WORK ORDER: One figure is the whole answer: the number of lines below that contain the word "turned".

Items from a dataset:

##############################

Rows are points. Each copy is the shape, with its points in the same order, turned, moved and blurred by noise. Some copies are also mirrored. Which?

Shape (9 x 3):
-0.33,-0.17,+0.02
-0.55,-0.23,+0.06
-0.24,-0.23,+0.16
+1.00,-0.20,+0.19
-0.52,+0.35,-0.12
-0.21,+0.29,+0.01
+0.15,-0.06,-0.64
-0.50,+0.30,+0.11
-0.04,-0.25,+0.17
Copy 1 (9 x 3):
+0.00,+0.15,-0.20
+0.03,+0.39,-0.28
+0.17,+0.09,-0.18
+0.47,-1.05,+0.07
-0.35,+0.30,+0.23
-0.11,+0.08,+0.22
-0.47,-0.44,-0.34
-0.10,+0.35,+0.23
+0.27,-0.09,-0.16
Copy 1 is: mirrored
Copy 2 (9 x 3):
-0.37,+0.00,-0.01
-0.60,-0.03,+0.02
-0.32,+0.13,+0.05
+0.76,+0.70,-0.05
-0.28,-0.58,+0.08
-0.04,-0.32,+0.14
+0.13,-0.15,-0.64
-0.31,-0.42,+0.27
-0.18,+0.25,+0.04
Copy 2 is: mirrored

Shape (8 x 4):
-0.22,+0.20,-0.20,-0.44
-0.38,-0.10,+0.17,-0.16
-0.36,+0.02,+0.12,+0.02
-0.21,+0.38,+0.15,-0.06
-0.27,+0.00,+0.17,-0.08
-0.30,+0.18,-0.07,+0.06
+0.41,-0.08,-0.02,-0.20
+0.36,+0.11,-1.41,-0.22
Copy 1 (8 x 4):
-0.19,+0.46,+0.18,-0.20
-0.08,-0.04,+0.32,-0.17
-0.14,+0.03,+0.29,+0.11
+0.13,+0.28,+0.19,+0.24
-0.03,-0.04,+0.24,-0.03
-0.18,+0.11,+0.17,+0.25
-0.04,+0.09,-0.47,-0.13
-1.14,+0.96,-0.64,-0.16
Copy 1 is: only turned
Copy 2 (8 x 4):
+0.27,+0.30,-0.27,+0.14
-0.05,-0.05,-0.30,+0.43
-0.03,-0.10,-0.10,+0.41
-0.08,+0.19,+0.16,+0.40
-0.11,-0.04,-0.15,+0.38
+0.15,-0.07,+0.08,+0.28
-0.31,+0.08,-0.18,-0.33
+0.98,+0.12,-0.04,-0.95
Copy 2 is: only turned

Shape (9 x 4):
-0.15,-0.36,-0.41,+0.47
-0.67,+0.39,-0.45,+0.31
-0.48,-0.43,-0.15,+0.44
+0.16,-0.32,+0.29,-0.24
-0.37,-0.37,-0.65,+0.24
+0.24,-0.19,+0.12,-0.08
+0.15,-0.02,+0.23,-0.47
-0.10,-0.28,-0.08,-0.44
+0.18,-0.13,+0.16,-0.05
Copy 1 (9 x 4):
-0.42,-0.41,+0.19,+0.26
-0.13,-0.38,+0.67,-0.42
-0.40,-0.04,+0.42,+0.32
-0.13,+0.26,-0.49,+0.07
-0.71,-0.36,+0.30,+0.04
-0.06,-0.02,-0.45,+0.03
-0.08,+0.23,-0.59,-0.31
-0.48,+0.18,-0.34,-0.26
-0.03,+0.02,-0.40,+0.01
Copy 1 is: mirrored
Copy 2 (9 x 4):
-0.05,-0.45,+0.15,+0.66
-0.29,-0.31,-0.74,+0.26
+0.04,-0.09,-0.08,+0.85
+0.40,+0.15,+0.41,+0.07
+0.21,-0.63,-0.14,+0.62
+0.10,+0.03,+0.36,-0.01
+0.38,+0.19,+0.23,-0.33
+0.51,-0.12,+0.08,-0.02
+0.07,+0.16,+0.33,-0.03
Copy 2 is: mirrored
Copy 3 (9 x 4):
+0.05,+0.24,+0.39,-0.66
+0.52,+0.65,+0.41,-0.12
+0.37,-0.02,+0.36,-0.70
-0.20,-0.38,-0.15,-0.15
+0.10,+0.19,+0.73,-0.41
-0.22,-0.19,-0.20,-0.22
-0.17,-0.28,-0.21,+0.22
-0.03,-0.36,+0.22,+0.13
-0.18,-0.10,-0.24,-0.19
Copy 3 is: mirrored

Shape (12 x 6):
+0.41,-0.59,+0.52,-0.04,-0.01,-0.14
+0.06,+0.21,-0.29,-0.32,+0.17,-0.29
+0.71,-0.39,+0.32,+0.34,-0.22,+0.01
-0.20,-0.07,-0.21,-0.04,+0.38,+0.18
+0.00,+0.09,-0.26,-0.50,+0.43,+0.10
-0.50,-0.11,-0.17,-0.03,+0.66,-0.04
-0.12,-0.66,-0.03,+0.68,-0.77,-0.19
+0.39,-0.60,+0.33,-0.27,-0.20,+0.24
-0.23,+0.10,+0.28,+0.46,-0.71,+0.15
+0.01,-0.20,-0.18,-0.09,+0.43,-0.02
-0.06,-0.01,-0.01,-0.29,+0.22,-0.23
+0.23,-0.19,+0.51,-0.15,-0.12,+0.04
Copy 1 (12 x 6):
+0.73,-0.25,-0.08,+0.40,-0.07,+0.38
+0.16,+0.24,-0.22,+0.26,+0.23,-0.55
+0.81,-0.32,+0.24,+0.00,+0.24,+0.37
-0.09,+0.37,+0.15,+0.21,-0.12,-0.17
+0.06,+0.26,+0.03,+0.46,-0.15,-0.60
-0.17,+0.73,-0.11,+0.36,-0.24,-0.10
-0.09,-0.36,-0.09,-0.04,+0.64,+0.87
+0.52,-0.54,+0.19,+0.44,-0.14,+0.20
-0.09,-0.44,-0.30,-0.53,+0.11,+0.34
+0.15,+0.38,+0.11,+0.42,-0.01,-0.15
+0.19,+0.22,-0.25,+0.36,-0.01,-0.29
+0.53,-0.32,-0.14,+0.16,-0.21,+0.09
Copy 1 is: only turned
Copy 2 (12 x 6):
-0.57,-0.08,-0.33,-0.10,+0.46,-0.48
-0.16,-0.22,+0.53,-0.27,-0.20,-0.11
-0.42,+0.24,-0.48,-0.59,+0.34,-0.37
+0.03,-0.28,+0.28,-0.17,+0.30,+0.28
-0.02,-0.64,+0.46,-0.22,+0.12,+0.00
-0.18,-0.34,+0.47,+0.20,+0.28,+0.54
-0.02,+1.06,-0.19,+0.02,+0.36,-0.22
-0.10,-0.17,-0.31,-0.20,+0.58,-0.71
+0.34,+0.55,-0.47,+0.01,-0.20,-0.05
-0.27,-0.26,+0.36,-0.16,+0.34,+0.08
-0.24,-0.29,+0.36,+0.08,-0.03,-0.09
-0.20,-0.16,-0.34,-0.09,+0.14,-0.42
Copy 2 is: mirrored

##############################

ANSWER: 4